[Records from a data source]
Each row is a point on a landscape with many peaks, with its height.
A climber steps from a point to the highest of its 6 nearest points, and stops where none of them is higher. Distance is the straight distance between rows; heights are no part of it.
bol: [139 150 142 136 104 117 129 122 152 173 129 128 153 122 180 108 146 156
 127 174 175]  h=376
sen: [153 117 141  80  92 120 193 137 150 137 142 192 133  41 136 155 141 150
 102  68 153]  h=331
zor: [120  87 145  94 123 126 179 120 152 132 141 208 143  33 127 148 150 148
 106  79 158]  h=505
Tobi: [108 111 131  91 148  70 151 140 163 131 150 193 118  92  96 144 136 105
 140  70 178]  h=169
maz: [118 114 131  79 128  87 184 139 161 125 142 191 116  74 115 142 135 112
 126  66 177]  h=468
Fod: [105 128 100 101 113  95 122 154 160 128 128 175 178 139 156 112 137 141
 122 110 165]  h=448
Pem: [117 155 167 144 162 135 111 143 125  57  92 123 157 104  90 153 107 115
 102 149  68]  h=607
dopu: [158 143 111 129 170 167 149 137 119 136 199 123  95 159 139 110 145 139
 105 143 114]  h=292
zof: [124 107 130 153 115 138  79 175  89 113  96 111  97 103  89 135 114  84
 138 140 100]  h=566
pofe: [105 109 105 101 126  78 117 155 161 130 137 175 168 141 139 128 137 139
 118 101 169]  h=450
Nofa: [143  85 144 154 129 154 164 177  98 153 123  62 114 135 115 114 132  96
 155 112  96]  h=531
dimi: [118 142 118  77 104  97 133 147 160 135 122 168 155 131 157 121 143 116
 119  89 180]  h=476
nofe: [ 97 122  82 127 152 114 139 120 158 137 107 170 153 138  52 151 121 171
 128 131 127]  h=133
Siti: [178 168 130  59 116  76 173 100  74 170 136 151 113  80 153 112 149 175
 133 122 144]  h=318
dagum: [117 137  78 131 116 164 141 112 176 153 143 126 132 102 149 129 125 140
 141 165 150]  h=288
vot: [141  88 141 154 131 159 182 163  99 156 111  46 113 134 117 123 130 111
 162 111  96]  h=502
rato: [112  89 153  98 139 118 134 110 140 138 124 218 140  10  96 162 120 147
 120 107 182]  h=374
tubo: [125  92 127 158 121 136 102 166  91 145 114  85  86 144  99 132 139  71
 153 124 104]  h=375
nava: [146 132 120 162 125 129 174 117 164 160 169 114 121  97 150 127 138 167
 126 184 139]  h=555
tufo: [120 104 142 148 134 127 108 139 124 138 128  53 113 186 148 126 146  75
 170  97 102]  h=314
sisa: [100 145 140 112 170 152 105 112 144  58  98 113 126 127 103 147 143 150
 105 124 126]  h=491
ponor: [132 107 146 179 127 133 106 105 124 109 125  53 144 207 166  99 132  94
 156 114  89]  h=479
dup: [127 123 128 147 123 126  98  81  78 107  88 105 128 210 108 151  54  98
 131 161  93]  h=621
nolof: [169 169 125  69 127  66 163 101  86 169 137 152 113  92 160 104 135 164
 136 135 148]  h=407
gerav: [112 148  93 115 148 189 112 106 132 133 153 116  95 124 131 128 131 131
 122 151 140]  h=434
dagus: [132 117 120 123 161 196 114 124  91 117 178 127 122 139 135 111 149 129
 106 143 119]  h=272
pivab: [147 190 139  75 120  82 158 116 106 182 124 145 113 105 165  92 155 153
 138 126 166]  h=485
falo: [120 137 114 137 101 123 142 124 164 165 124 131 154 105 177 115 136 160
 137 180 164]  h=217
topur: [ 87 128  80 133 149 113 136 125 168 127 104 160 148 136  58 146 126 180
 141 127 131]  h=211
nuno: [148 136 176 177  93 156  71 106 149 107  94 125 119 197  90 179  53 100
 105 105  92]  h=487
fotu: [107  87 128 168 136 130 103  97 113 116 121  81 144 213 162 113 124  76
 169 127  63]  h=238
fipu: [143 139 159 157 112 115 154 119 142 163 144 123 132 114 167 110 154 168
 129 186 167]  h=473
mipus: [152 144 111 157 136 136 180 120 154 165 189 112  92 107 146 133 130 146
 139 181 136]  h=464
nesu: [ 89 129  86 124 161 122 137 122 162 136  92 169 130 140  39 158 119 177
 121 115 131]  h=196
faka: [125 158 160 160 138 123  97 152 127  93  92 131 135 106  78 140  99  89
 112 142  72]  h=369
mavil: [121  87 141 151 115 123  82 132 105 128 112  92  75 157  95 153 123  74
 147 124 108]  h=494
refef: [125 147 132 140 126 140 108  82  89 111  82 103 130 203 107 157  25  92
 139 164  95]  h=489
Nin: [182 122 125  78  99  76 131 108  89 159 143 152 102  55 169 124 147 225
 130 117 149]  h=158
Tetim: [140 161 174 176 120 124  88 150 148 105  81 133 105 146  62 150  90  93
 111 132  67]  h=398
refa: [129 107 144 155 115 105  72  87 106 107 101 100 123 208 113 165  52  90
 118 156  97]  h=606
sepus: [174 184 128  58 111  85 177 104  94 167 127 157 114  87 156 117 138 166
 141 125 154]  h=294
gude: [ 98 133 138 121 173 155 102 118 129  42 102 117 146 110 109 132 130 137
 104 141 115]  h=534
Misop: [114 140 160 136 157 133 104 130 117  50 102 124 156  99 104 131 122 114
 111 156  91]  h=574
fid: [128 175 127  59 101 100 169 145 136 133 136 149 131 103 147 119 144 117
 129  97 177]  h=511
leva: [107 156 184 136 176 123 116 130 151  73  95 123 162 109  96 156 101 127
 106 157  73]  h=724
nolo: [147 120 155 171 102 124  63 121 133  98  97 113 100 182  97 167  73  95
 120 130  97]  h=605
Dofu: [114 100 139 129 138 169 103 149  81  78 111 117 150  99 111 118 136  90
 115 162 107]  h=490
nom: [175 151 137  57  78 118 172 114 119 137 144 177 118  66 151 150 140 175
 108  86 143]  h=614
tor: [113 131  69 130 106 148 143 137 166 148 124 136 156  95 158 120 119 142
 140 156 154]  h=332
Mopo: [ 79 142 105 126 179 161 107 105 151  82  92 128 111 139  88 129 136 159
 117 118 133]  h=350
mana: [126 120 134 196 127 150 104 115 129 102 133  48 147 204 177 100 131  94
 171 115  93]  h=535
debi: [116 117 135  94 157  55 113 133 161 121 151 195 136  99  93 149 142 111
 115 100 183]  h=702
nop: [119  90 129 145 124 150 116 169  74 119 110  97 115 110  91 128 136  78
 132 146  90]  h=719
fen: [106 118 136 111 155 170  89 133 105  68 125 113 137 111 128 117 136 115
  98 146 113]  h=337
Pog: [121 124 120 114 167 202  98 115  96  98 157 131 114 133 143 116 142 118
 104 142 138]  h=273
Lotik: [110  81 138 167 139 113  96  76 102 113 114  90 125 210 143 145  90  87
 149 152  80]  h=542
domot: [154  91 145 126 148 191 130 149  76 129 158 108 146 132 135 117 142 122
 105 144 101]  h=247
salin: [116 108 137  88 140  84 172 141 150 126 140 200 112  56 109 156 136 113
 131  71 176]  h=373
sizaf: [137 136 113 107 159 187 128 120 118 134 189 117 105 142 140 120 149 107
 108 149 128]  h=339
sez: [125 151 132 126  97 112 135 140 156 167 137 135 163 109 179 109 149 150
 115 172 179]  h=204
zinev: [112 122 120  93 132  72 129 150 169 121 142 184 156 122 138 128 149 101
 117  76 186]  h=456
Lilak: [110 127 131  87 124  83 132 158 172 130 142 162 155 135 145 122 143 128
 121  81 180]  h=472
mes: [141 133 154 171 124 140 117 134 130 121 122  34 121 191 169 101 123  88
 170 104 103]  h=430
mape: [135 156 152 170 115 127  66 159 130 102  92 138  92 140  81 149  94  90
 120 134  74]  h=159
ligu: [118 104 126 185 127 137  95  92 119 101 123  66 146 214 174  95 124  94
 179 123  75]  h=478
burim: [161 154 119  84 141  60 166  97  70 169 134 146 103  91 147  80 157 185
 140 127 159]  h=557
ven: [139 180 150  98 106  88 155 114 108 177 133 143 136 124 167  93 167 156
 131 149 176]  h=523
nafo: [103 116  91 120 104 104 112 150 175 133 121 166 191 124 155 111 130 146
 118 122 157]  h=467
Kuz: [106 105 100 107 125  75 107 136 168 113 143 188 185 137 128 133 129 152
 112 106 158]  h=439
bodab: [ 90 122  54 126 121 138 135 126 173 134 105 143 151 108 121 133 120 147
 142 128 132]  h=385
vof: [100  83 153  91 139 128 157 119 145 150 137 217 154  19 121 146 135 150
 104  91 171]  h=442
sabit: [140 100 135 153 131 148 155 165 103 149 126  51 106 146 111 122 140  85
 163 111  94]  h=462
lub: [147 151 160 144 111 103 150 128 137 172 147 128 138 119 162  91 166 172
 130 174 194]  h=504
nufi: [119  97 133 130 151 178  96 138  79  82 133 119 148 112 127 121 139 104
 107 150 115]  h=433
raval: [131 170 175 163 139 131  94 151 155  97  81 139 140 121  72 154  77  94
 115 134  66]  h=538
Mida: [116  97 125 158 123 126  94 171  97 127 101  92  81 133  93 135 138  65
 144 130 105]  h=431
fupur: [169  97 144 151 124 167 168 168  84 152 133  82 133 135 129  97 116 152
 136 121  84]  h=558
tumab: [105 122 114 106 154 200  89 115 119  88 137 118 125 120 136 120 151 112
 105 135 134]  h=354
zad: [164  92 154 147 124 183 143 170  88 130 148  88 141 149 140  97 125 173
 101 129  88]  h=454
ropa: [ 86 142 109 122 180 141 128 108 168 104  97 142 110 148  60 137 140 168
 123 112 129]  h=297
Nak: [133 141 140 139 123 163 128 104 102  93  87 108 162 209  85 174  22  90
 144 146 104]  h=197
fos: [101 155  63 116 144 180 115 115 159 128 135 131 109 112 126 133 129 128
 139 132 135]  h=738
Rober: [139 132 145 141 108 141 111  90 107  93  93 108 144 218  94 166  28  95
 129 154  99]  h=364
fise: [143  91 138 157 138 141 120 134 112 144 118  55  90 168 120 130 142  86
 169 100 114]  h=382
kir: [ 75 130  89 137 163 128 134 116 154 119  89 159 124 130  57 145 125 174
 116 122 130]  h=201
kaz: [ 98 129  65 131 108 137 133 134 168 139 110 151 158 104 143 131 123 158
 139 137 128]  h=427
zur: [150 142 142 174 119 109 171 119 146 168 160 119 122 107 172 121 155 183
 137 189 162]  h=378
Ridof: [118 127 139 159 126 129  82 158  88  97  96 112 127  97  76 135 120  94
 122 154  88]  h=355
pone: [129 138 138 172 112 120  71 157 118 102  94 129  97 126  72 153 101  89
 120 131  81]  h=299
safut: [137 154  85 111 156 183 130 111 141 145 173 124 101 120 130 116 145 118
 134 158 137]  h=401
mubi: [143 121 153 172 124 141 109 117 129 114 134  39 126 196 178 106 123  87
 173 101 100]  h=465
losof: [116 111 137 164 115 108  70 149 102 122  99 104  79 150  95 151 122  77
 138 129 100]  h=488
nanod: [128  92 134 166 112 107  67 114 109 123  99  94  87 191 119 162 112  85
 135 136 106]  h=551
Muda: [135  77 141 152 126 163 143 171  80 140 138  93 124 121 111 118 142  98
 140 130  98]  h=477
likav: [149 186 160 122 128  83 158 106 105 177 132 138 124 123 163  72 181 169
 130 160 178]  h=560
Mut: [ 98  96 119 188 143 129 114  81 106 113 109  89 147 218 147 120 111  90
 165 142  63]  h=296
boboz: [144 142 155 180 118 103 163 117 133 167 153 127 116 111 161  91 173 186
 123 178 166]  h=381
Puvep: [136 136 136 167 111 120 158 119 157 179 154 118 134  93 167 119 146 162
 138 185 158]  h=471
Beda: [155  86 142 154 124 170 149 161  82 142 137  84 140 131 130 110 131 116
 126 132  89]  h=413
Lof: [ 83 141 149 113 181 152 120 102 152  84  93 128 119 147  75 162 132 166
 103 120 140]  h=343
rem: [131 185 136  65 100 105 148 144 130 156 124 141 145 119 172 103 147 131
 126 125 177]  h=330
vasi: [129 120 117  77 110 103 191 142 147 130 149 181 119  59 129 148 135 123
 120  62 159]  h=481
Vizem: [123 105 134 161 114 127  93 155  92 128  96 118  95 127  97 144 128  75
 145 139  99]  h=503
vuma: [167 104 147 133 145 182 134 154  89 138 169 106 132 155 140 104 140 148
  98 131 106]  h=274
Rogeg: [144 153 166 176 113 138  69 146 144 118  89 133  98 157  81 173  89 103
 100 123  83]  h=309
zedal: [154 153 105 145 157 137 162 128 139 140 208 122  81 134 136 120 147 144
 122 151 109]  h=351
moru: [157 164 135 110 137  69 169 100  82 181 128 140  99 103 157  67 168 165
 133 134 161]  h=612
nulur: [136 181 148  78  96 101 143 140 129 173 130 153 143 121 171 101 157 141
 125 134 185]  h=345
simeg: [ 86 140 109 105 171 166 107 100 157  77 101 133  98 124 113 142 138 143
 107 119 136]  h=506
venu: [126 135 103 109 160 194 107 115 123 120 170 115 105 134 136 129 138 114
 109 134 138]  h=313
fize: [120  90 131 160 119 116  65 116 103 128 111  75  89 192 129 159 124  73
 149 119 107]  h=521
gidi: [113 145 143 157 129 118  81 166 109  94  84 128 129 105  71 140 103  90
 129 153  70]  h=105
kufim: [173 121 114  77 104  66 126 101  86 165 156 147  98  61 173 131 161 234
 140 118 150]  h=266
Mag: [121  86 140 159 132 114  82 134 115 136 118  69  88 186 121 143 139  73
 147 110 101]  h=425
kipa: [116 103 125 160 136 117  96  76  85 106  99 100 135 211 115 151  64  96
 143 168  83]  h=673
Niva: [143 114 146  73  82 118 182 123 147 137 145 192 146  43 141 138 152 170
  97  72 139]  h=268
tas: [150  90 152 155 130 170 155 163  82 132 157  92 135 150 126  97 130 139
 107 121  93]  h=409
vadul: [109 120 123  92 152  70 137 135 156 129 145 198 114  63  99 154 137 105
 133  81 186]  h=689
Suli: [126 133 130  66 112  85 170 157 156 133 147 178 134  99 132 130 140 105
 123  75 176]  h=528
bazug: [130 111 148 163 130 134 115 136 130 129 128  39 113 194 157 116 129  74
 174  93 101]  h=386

▸ Prompt: Please return each line of the data above in which the word "point" occurs.

▸ Solution to this problem:
Each row is a point on a landscape with many peaks, with its height.
A climber steps from a point to the highest of its 6 nearest points, and stops where none of them is higher. Distance is the straight distance between rows; heights are no part of it.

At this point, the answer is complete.